→ **Task brief**:
Each line below containing the word "full" needs to be shown.
*** Opening of Input data ***
Here is a tiny trained network, its code and every weight. The questions are about switching its units off for an input and a target symbol, where a switched-off unit gives its printed mean instead of its output.

import numpy as np


def w(rows, s, z=0):
    codes = np.array(rows[::2]) - 128.0
    scale = np.full(codes.shape[1], s)
    scale[-1] = z or s
    return codes * scale


def norm(h):
    return h / np.sqrt((h * h).mean(-1, keepdims=True) + 1e-5)


def f(y):
    return y / 2 * (1 + np.tanh(0.7978845608 * (y + 0.044715 * y**3)))


def softmax(a):
    e = np.exp(a - a.max(-1, keepdims=True))
    return e / e.sum(-1, keepdims=True)


def log_softmax(a):
    a = a - a.max(-1, keepdims=True)
    return a - np.log(np.exp(a).sum(-1, keepdims=True))


def net(x, mask):
    ids = ['αβδεζηθμξπστφψω'.index(c) for c in x.split()]
    T = len(ids)
    res = E[ids] + P[:T]
    q, k, v = (norm(res) @ M[0].T for M in (Q, K, V))
    z = softmax(np.where(np.tri(T) > 0, q @ k.T / 3**0.5, -1e9)) @ v
    res = res + np.where(mask[0], z, O[0][:, -1]) @ O[0][:, :-1]
    y = f(norm(res) @ A[0][:, :-1].T + A[0][:, -1])
    res = res + np.where(mask[1:9], y, B[0][:, -1]) @ B[0][:, :-1]
    return log_softmax(norm(res)[-1] @ U[:, :-1].T + U[:, -1])


Q, K, V, O, A, B = {}, {}, {}, {}, {}, {}
E = w([
[178,165,122],'α',
[40,146,148],'β',
[70,135,166],'δ',
[157,145,117],'ε',
[71,138,161],'ζ',
[75,178,127],'η',
[61,152,146],'θ',
[58,168,151],'μ',
[51,187,3],'ξ',
[74,135,193],'π',
[126,218,150],'σ',
[15,155,126],'τ',
[117,141,224],'φ',
[77,168,187],'ψ',
[49,138,152],'ω',
],0.0049)
P = w([
[158,1,81],'0',
[126,221,144],'1',
[114,210,135],'2',
[116,203,134],'3',
[121,199,129],'4',
[109,203,128],'5',
[111,197,110],'6',
[104,196,106],'7',
],0.0027)
Q[0] = w([
[107,206,70],'H0',
[76,111,101],'H0',
[193,4,60],'H0',
],0.011)
K[0] = w([
[206,37,132],'H0',
[75,92,116],'H0',
[17,201,255],'H0',
],0.0083)
V[0] = w([
[124,125,25],'H0',
[183,203,151],'H0',
[5,111,143],'H0',
],0.011)
O[0] = w([
[209,95,33,95],'H0',
[120,36,170,3],'H0',
[199,255,179,85],'H0',
],0.0089,0.0019)
A[0] = w([
[106,134,155,253],'N0',
[22,194,71,130],'N1',
[149,193,78,157],'N2',
[93,141,74,58],'N3',
[122,81,87,88],'N4',
[245,42,212,181],'N5',
[159,131,135,176],'N6',
[124,112,39,154],'N7',
],0.012,0.0018)
B[0] = w([
[160,70,136,221],'N0',
[73,68,25,253],'N1',
[66,49,99,244],'N2',
[145,175,112,134],'N3',
[162,155,230,194],'N4',
[22,72,14,156],'N5',
[125,107,95,140],'N6',
[245,107,172,214],'N7',
],0.012,0.0031)
U = w([
[135,12,135,240],'α',
[105,170,88,114],'β',
[108,168,111,39],'δ',
[217,46,172,151],'ε',
[123,182,120,59],'ζ',
[189,146,145,58],'η',
[143,157,131,116],'θ',
[136,159,108,20],'μ',
[165,111,17,180],'ξ',
[30,116,196,193],'π',
[121,147,140,12],'σ',
[233,115,51,32],'τ',
[114,190,236,203],'φ',
[145,162,138,3],'ψ',
[133,157,123,121],'ω',
],0.011,0.004)

Each question gives the input, a string of symbols that net reads in full, and the target symbol t.
The units are the heads (3 rows each of Q, K, V and O) and the neurons (one row each of A and B). Each row of codes is followed by its name. A weight is (code - 128) times the scale printed after its matrix; where a second scale follows, it is the last column's (O, A, B and U).
mask holds one flag per unit, heads first, then neurons. A switched-off unit (its flag False) gives its mean, the last column of its rows in O or B, instead of its output. The means were averaged over made-up inputs and are rounded, as every weight is.
A unit's drop is (log p(t) with every unit on - log p(t) with that unit switched off) / (log p(t) with every unit on - log p(t) with every unit switched off).
The circuit of an input: a set's keep is (log p(t) with only the set's units on - log p(t) with every unit switched off) / (log p(t) with every unit on - log p(t) with every unit switched off). Starting from all 9 units, units are removed one at a time, each time the one whose removal leaves the highest keep (on an exact tie, the one counted first), for as long as the keep stays at least 0.8.
circuit, biggest first: the units of the circuit, biggest drop first
unit that matters most: the unit with the biggest drop
k most important neurons: the k neurons with the biggest drops, biggest first
drop when u is switched off: that unit's drop, to one decimal
input α δ ε, target ε: 2 most important neurons	N7; N4
input ψ φ ξ η ξ μ, target ξ: unit that matters most	N2
input μ ξ ξ σ ω φ π, target ξ: circuit, biggest first	N2; H0
input μ ξ ζ ζ φ φ, target ξ: circuit, biggest first	H0; N2
input ε φ β φ σ, target ε: circuit, biggest first	H0; N7
input α π α φ ζ β, target ε: circuit, biggest first	H0; N7; N4; N2
input α α δ, target ε: circuit, biggest first	H0; N7; N4; N2
input α α φ φ ω, target ε: 2 most important neurons	N7; N4
input α φ φ μ π, target ε: 4 most important neurons	N7; N4; N2; N1
input ξ ξ φ β, target ξ: 3 most important neurons	N2; N4; N0
input ε μ β, target ε: 3 most important neurons	N7; N4; N5
input α ζ τ, target ε: 2 most important neurons	N7; N4
input φ β δ φ ε, target π: drop when N2 is switched off	0.1
input α φ μ, target ε: drop when H0 is switched off	1.0
input η α φ φ ζ ξ β, target ξ: drop when N2 is switched off	0.5
input φ φ α δ φ σ, target π: circuit, biggest first	H0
*** Close of Input data ***
→ **Output of the task**:
    scale = np.full(codes.shape[1], s)
Each question gives the input, a string of symbols that net reads in full, and the target symbol t.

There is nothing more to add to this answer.